* [EXERCISE INSTRUCTIONS]:
Your answer should consist only of the lines below from the one with "step 1: [ 23" through the one with "-23 -24 -25", copied exactly.
------------------------
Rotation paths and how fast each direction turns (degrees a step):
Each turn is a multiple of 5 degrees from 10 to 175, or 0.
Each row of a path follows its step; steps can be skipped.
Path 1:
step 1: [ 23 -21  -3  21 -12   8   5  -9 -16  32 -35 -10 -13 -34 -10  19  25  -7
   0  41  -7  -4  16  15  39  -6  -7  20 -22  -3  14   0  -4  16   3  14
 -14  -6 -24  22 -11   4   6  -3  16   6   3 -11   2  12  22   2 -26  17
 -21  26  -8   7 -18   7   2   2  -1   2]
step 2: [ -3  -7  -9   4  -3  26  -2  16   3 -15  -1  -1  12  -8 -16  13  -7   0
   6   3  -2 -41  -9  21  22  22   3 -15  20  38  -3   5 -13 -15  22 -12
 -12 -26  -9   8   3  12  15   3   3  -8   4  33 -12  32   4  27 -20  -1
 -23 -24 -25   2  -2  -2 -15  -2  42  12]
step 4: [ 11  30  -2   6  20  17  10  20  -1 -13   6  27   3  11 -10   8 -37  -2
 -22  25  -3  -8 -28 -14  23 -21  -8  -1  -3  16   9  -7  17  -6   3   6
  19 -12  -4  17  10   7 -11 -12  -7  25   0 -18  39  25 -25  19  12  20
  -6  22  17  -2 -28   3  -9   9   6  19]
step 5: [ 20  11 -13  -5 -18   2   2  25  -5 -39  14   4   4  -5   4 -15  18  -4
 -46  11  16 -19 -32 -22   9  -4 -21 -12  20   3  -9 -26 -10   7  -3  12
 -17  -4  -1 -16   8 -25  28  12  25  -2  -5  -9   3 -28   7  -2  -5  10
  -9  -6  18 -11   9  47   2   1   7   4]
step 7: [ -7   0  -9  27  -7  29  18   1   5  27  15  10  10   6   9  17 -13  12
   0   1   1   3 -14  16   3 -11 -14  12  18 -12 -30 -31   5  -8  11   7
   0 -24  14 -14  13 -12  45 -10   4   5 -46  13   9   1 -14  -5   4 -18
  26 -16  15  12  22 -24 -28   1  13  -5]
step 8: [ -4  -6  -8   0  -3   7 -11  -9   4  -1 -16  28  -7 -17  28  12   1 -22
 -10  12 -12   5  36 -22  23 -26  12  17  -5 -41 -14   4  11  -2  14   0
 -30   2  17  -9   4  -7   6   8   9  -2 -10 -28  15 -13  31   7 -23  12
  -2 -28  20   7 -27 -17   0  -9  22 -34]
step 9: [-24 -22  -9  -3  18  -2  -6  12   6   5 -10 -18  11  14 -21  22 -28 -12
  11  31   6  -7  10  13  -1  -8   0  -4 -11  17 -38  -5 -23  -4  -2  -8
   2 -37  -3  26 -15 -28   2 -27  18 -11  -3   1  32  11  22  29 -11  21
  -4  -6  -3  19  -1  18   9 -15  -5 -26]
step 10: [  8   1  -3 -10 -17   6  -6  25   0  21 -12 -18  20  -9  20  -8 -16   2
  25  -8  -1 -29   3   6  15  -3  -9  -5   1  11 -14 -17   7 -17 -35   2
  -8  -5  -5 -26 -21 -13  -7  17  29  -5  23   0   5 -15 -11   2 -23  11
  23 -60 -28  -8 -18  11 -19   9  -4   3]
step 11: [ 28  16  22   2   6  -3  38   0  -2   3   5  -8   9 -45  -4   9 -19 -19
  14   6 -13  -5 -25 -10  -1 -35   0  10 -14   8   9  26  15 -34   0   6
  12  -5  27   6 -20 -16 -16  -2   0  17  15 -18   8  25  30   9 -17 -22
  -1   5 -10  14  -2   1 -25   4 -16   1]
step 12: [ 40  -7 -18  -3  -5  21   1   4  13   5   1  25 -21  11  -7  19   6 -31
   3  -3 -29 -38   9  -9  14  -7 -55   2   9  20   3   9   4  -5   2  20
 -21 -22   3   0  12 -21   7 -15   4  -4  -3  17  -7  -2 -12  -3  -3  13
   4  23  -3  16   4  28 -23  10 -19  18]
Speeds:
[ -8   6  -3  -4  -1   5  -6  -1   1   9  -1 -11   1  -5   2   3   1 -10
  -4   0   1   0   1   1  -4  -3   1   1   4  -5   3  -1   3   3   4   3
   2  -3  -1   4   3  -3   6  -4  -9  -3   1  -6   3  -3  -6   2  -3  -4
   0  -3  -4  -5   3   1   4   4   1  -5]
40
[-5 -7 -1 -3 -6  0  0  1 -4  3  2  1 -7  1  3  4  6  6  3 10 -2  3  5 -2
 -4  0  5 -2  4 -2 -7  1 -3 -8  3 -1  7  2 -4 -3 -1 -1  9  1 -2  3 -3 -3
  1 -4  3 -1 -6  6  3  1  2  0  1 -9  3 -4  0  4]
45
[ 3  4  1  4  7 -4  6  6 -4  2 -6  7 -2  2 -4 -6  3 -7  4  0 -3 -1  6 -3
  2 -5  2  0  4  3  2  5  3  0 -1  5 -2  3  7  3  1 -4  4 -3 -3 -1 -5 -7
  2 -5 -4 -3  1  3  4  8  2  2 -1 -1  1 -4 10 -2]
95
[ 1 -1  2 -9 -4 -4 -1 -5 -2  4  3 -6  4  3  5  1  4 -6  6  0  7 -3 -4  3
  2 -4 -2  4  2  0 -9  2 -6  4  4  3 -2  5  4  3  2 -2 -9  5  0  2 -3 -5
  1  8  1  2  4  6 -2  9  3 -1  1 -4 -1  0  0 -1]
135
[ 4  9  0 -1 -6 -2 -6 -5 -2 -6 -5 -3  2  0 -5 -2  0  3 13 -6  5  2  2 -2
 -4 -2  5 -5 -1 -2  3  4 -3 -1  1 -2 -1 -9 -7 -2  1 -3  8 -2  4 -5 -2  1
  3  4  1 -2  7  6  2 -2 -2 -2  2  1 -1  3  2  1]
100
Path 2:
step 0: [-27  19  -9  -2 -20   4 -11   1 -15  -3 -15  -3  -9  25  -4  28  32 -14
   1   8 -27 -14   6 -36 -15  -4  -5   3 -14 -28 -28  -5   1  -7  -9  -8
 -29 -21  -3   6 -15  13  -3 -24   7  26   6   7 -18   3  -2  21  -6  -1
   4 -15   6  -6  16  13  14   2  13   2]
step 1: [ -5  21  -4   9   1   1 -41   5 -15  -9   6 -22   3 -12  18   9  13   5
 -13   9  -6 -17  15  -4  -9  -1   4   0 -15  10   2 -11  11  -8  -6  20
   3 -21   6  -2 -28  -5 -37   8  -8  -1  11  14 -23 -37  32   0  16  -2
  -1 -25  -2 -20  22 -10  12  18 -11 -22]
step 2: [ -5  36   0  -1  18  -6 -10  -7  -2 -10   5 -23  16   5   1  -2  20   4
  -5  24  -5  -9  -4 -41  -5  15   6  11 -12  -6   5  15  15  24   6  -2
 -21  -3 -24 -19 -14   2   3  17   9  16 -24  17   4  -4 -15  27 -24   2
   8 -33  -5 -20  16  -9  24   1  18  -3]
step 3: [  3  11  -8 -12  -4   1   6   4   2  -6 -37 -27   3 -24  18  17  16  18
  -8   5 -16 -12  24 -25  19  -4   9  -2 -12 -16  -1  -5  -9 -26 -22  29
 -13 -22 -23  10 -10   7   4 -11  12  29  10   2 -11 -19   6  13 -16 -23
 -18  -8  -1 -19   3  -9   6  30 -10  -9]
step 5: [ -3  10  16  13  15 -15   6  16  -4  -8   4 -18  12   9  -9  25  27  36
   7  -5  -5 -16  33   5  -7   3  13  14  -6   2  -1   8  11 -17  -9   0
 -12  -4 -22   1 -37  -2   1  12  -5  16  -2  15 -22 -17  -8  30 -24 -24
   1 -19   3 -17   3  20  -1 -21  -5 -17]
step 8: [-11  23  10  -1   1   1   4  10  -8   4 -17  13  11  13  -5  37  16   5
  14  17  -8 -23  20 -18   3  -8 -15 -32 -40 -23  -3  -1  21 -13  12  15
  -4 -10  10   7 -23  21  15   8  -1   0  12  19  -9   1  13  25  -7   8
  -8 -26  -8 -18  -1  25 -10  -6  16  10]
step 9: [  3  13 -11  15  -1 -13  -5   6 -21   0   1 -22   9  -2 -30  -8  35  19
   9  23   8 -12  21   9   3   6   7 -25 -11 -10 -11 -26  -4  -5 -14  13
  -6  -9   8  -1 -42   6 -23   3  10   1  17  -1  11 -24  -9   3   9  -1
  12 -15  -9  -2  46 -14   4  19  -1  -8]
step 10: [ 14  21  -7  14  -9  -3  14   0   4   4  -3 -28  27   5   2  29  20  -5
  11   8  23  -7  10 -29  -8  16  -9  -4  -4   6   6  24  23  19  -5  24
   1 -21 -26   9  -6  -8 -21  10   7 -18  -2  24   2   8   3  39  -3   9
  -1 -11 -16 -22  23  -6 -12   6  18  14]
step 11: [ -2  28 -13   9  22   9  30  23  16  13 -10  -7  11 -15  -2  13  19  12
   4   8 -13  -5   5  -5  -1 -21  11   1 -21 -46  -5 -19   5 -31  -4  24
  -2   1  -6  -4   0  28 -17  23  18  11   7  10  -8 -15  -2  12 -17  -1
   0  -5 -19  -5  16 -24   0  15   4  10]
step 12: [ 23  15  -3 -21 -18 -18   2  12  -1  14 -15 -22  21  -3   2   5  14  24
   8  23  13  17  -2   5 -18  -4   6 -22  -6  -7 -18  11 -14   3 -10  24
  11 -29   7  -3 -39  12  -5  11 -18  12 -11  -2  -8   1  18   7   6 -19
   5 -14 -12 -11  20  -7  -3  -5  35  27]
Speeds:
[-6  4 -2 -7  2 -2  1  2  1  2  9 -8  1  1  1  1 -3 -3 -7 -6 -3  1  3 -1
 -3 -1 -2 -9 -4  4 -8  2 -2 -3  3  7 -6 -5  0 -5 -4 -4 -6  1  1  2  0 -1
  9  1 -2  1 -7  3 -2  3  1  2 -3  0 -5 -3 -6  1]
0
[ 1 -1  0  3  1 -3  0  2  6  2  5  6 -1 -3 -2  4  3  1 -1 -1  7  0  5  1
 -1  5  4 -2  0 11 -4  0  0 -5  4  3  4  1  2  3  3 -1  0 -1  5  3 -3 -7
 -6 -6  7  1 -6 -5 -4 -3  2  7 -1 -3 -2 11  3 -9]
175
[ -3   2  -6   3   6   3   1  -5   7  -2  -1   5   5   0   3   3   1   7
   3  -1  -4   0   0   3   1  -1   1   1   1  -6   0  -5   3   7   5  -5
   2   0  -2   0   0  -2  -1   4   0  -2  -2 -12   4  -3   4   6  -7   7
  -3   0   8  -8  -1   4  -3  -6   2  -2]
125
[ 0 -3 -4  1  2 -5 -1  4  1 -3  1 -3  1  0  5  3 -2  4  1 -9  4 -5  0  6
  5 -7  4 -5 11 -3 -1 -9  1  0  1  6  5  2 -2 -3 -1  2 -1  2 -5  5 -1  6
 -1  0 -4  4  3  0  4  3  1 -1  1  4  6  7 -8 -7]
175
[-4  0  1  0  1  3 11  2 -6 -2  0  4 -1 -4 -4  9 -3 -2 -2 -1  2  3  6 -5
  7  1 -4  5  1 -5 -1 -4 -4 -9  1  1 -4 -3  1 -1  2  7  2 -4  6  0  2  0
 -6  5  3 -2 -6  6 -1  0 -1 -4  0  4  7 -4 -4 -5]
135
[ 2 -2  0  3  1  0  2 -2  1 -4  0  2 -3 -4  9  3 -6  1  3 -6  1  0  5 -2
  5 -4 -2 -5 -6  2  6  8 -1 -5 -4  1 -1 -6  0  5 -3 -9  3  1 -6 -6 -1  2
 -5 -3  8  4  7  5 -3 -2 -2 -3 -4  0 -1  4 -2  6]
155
------------------------
* [RESPONSE AREA]:
step 1: [ 23 -21  -3  21 -12   8   5  -9 -16  32 -35 -10 -13 -34 -10  19  25  -7
   0  41  -7  -4  16  15  39  -6  -7  20 -22  -3  14   0  -4  16   3  14
 -14  -6 -24  22 -11   4   6  -3  16   6   3 -11   2  12  22   2 -26  17
 -21  26  -8   7 -18   7   2   2  -1   2]
step 2: [ -3  -7  -9   4  -3  26  -2  16   3 -15  -1  -1  12  -8 -16  13  -7   0
   6   3  -2 -41  -9  21  22  22   3 -15  20  38  -3   5 -13 -15  22 -12
 -12 -26  -9   8   3  12  15   3   3  -8   4  33 -12  32   4  27 -20  -1
 -23 -24 -25   2  -2  -2 -15  -2  42  12]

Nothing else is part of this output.